How to complete this task -
Which lines hold the string "rows"? Copy each of them from the material below.

Dataset extract -
......

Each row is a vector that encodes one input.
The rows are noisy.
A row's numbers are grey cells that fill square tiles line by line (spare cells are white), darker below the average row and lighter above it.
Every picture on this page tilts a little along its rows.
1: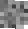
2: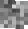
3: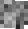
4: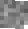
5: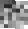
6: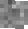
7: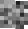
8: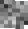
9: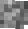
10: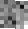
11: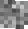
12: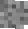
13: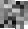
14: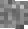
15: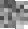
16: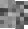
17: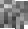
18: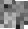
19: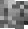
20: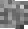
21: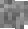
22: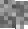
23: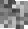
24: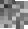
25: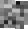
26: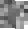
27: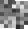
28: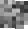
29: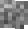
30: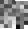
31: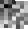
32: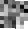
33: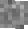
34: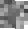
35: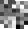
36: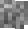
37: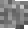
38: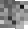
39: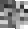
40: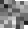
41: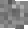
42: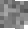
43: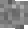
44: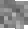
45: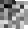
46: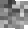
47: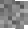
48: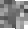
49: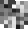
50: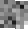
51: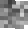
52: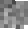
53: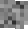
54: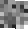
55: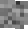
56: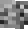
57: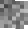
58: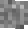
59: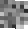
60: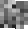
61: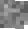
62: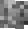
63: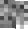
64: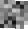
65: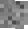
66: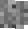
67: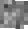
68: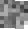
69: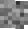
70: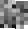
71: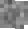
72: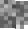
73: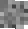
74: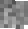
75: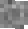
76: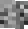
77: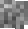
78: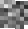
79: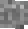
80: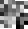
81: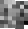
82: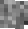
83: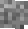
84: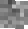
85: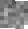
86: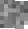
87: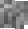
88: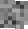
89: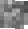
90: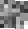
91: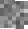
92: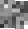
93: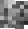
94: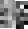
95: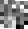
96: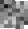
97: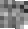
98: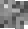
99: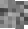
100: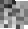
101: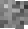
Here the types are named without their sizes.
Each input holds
a label.

......

Your solution -
The rows are noisy.
Every picture on this page tilts a little along its rows.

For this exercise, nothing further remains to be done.